Data in this exercise:

--------------------------------

In the rows, 128 means zero.
First come named moves, each a turn or a mirror, each shown by rows before and after it. For each pair of rows after them, which moves, in which order, take the first row to the second? The first pair is done for you.
z167:
[114 130 114 139 128 164  81 137 126  90 138 121 119 142 148 128 191 168
 133 133 190 154 129  84  99  94 128 179 127 125 104 157 129 126 115 150
 180 166] |-> [151  83  93 158 144 153  96 139 130 128 154 126 137 136 149 127 208 140
 141 140 194 143 127  98 120 127  95 161 130 117  93 148  93 105 128 114
 175 149]
[138 132 124 104 158 136 115 120 146  88  71 174 116 152 132 126 120 130
 131 143 115 153 111 135  99 144 135 144 139 116 124 166 136 128 108 147
  52 136] |-> [158 103 109 115 168 127 124 122 141 111  79 176 123 149 132 124 126 112
 133 146 120 145 110 145 115 168 112 138 138 113 114 165 113 115 119 118
  49 128]
[110 115 129 130 123 111 111 147 112 153 124 158 122 123  99 147 120 124
 108 132 115 151 137 136 137 132 111 152 136 136 122 116 115 135  95 127
 108 127] |-> [106 123 134 125 122 111 108 146 114 146 123 156 120 123 101 145 119 130
 108 134 112 153 138 132 133 125 111 151 141 138 123 120 120 135  92 134
 104 127]
z520:
[ 96 115 169  83 152 146  95 120 121 112 104 128 132 153 129 130 113 156
 108 122 129 128 132 102 146 127  93 128 100 104 158 158 143 206  64 147
 111 119] |-> [126 118 170  72 149 146 105 134 136  94  93 136 128 136 149 116 101 151
 117 127 117 128 125  90 140 135 107 134 101 101 162 170 149 197  80 162
 100 119]
[126 130 177 125 118  92 146 101  80 163 123 105 140 113 112 152 126  92
 116  96 123  83 162 140 163 129 120  91 123 120 141 111 124 125 153 125
 100 126] |-> [156 130 175 111 119  95 153 118  98 140 112 113 138  95 133 137 117  86
 129  98 114  85 155 130 154 135 129  96 124 123 146 127 131 113 172 135
  86 131]
[142 133 123 115 129 131 119 150 146  93 113 127 117 133 134 125 134 141
 140 132 112 135 123 115 130 123 145 146 133 131 132 140 144 136 141 151
 131 145] |-> [101 128 126 130 131 129 109 129 123 123 137 120 120 158 112 143 149 152
 126 134 129 133 134 127 140 117 131 140 131 129 131 119 134 151 117 132
 148 144]
[ 96 134 161 111 125 112 136 112  96 154 113 120 116 127 108 160 124 108
 125 124 103 126 133 122 129 128 143 136 119 113 139 129 133 151 121 143
 105 121] |-> [117 138 156 101 123 113 149 126 106 136  98 128 117 110 121 146 119 103
 135 122  95 127 132 118 125 133 150 135 120 116 142 141 140 138 136 151
  94 128]
z700:
[129 128 139 132 122 120 143 139 130 125 136 121 135 124 138 126 119 127
 135 126 134 133 132 131 124 119 124 125 128 128 129 128 131 126 137 126
 144 127] |-> [127 123 136 134 125 124 139 135 129 128 140 123 134 125 131 126 122 129
 131 124 138 138 134 132 124 122 124 127 130 127 126 125 131 127 132 122
 148 125]
[176 122  79 158 126 124 114 141 126 118 104 156 158 122 134 134 142 126
 121 124 118 156 126 116 129 174 111 102 145 117 114 155 119  99 131 106
 120 127] |-> [170 116  79 156 130 122 111 138 126 121 105 156 158 128 127 135 144 130
 114 127 115 160 126 121 127 174 110 103 145 113 114 154 112 107 126 101
 120 125]
[154 144  89 134 105 155 165 138 133 127 166 124 104 125 115 112 145 126
 133 109 136 140 141 128 126 143  82 164 114 120 113 130  96 112 134 114
 167 133] |-> [135 140  91 135 108 154 157 126 124 139 162 123 103 135 105 121 149 125
 126 109 137 144 148 134 132 146  76 159 111 111 114 123  93 116 119 105
 161 130]
[125 137 162 154 153  95 149 129  55 175 147  97 132  98 142 139 114  98
 137 122 139  85 131 133 146 128 102  86 130 112 133  96 108 118 126 124
 140 107] |-> [148 146 167 143 149  98 161 134  67 163 145  95 134  85 161 124 104  97
 145 123 136  80 134 128 143 126 114  86 133 119 137 106 123 116 146 138
 143 107]
Pairs:
Each pair is two moves apart.
[138 157 150  85 110 162 163 119 110 121 127  98  97 124 144 120 100 106
 145 162  98 108 143 115 152 139 155 116 120 142 145  93 109 121 129 155
  93 140] |-> [126 158 159  92 107 161 160 112 102 133 143  90 101 133 135 125 103 107
 151 164 109 107 149 118 157 128 148 116 121 146 144  83 112 127 122 152
 106 140] | z520 then z700
[104 152 152 142  95 139 123 107  93 115 131 100 115 139 122 125 106 154
 119 123 129 143 145 113 135  69 135 119 132 138 135 121 153 143 126 131
 167 134] |-> [197  98 119 144 110 126 161 138 115 125 126 116 130 104 155 104 105 112
 142 128 122 131 126 117 149 122 114 108 136 132 123 133 127 105 173 103
 146 121] | z167 then z520
[115 166 135 130 150 104 145 127 143 117 117 155 144 103 131 134 111 142
 116 140 127 146 158 103 111 110 136 128 121 136 117 137 149 155 132 181
 127 137] |-> [122 116 117 152 162  87 154 117 132 164 138 150 152 116 114 145 137 124
 118 145 139 136 160 131 131 138  96 112 118 122 100 121 114 146 134 136
 134 123] | z520 then z167
[ 79 170 190  94 137 102 121  89  62 147 129 119 124 113 122 148 132 119
  92 109 110 114 138 134 118  88 141 100 134 123 149 126 155 158 114 154
 110 110] |-> [161 116 157 105 155  84 160 108  67 184 148 121 143  87 146 125 146  76
 118 117 116  96 131 153 143 129 108  85 134 112 130 128 124 125 160 121
 109  90] | z700 then z167
[ 78 171 203 107 124 120 146  69  73 135 122  90 127 132 102 159 110  81
 122 105 120  61 180 132 157 116 144 119 130 129 144 129 166 137 104 133
 102 124] |-> [ 91 177 205 109 115 129 152  76  78 127 133  87 127 120 115 147 103  80
 131 116 129  63 183 127 158 102 148 125 132 136 145 137 178 135 124 143
 117 131] | z700 then z520
[134 125 154 132 134 109 126 114 104 159 136 123 136 127 115 144 134 101
 129 128 135 103 125 134 150 156 122 126 148 111 124 127 106 123 122  91
 103 128] |-> [136 163 166 109 119 125 122 128 120 107 110 126 129 111 135 132 109 119
 131 122 123 114 126 111 128 135 156 141 150 120 137 153 139 134 131 133
  93 141] | z520 then z167
[160 112 156 127 146 111 143 118 115 142 111 123 140 110 117 111 121 116
 137 126 114 121 133 115 137 132 126 124 122 121 128 117 124 106 157 144
 109 125] |-> [112 126 168 131 137 117 125 102  95 144 119 111 132 133  98 124 127 130
 122 121 121 122 138 119 137 116 131 126 126 118 129 106 132 129 136 151
 123 127] | z167 then z520
[103 140 163 121 134 145 144 118 105 130 134 100 139 132 145 177 131 148
 112 118 134 110 135 142 107 104 126 150 130 138 124  97 129 151 120 132
 116 136] |-> [160 109 141 122 144 139 171 139 121 137 135 115 149 108 166 159 132 123
 133 120 127 101 126 145 115 138 112 143 127 134 113 114 108 126 151 116
 101 127] | z520 then z167
[143 138 139 105 157 110 162 140 123 109 123 138 141 108 126 119 110 120
 147 104  92  94 107  99 118 142 139 101 125 144 142 146 157 133 164 157
  74 130] |-> [ 95 141 163 122 160  99 153 112  86 141 144 119 134 126  98 140 119 122
 131 102 105  80 121 110 132 126 127  94 122 141 143 121 156 153 146 145
  85 127] | z520 then z700
[ 89 156 150 104 144 140 114 124 122 113  84 110 136 130 110 153 117 129
 134  85  92 112 135 118 110 148 152 127 108 115 128 138 129 124  99 137
  70 118] |-> [ 68 154 155 117 139 136 107 108 102 129 107  99 137 146  96 165 132 135
 128  92 110 111 140 127 114 133 144 125 106 110 124 126 128 139  92 133
  91 120] | z700 then z520
[ 99 133  75 129 132 139  91 127 133 126 154 139 135 186 116 117 123 175
 146 139 152 170 126 130 136 115 142 122 109 151 117 155 139 190 119 129
 138 160] |-> [166 107  57 127 142 130 113 152 155 125 143 153 148 151 141  93 119 151
 164 142 140 162 118 130 136 148 134 120 109 147 112 165 125 161 155 119
 120 156] | z167 then z520
[176  95 120 134 142 130 113 142 165 124  99 143 134 112 121 119 127 134
 148 126 137 124 125 129 116 165 135 118 119 131 121 140 118 125 118 112
 108 131] |-> [105 117 138 141 133 132  88 113 143 132 110 130 123 139  91 141 132 159
 127 120 145 134 139 134 112 132 141 121 115 135 123 118 126 149  82 116
 127 135] | z167 then z520
[117 176 148 141 130 143 138 132 123 107 115 123 125 115 129 116 108 148
 127 128 141 119 109 119 120 124 152 155 123 149 128 118 145 117 139 140
 124 129] |-> [121 134 138 167 145 128 143 122 111 151 139 121 136 125 113 124 131 131
 125 129 155 112 106 139 144 148 115 140 124 139 114  99 114 114 137 103
 132 114] | z520 then z167
[148 131 171 123 138 105 164 118  97 152 123 116 126 105 140 145 104  84
 132 114 105  75 134 121 148 142 129 105 112 103 137 122 133 117 158 121
  85 115] |-> [102 124 163 151 136 108 146 101  79 176 161 107 128 138 118 153 126 105
 126 126 136  91 138 131 151 110 112 108 117 101 126  97 128 140 141 109
 136 113] | z700 then z520
[160 127 147 143 135 120 134 159 128 141 130 131 131  95 149 139 133 141
 136 132 109  99 120 136 117 127 106 115 144 119 153 122 159 103 149 120
 120 110] |-> [116 138 161 152 129 122 114 140 107 150 139 121 124 116 131 154 136 163
 119 127 119 100 129 135 116 110 107 114 141 123 153 109 163 124 125 122
 138 118] | z167 then z520
[102 123 122 137 124 157 108 120 129 117 152 136 126 153 108 120 146 171
 120 138 146 165 126 153 126 105 125 153 158 115 130 113 135 138 111 110
 167 141] |-> [132 116 106 129 126 164 103 136 153  96 131 156 124 146 122 104 142 172
 128 141 138 173 119 143 114 120 132 160 157 116 127 125 129 128 124 112
 151 143] | z520 then z700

--------------------------------

Description of the task: Each line of the records above that contains the word "moves" should be counted; give the resulting number without further words.

Answer box: 2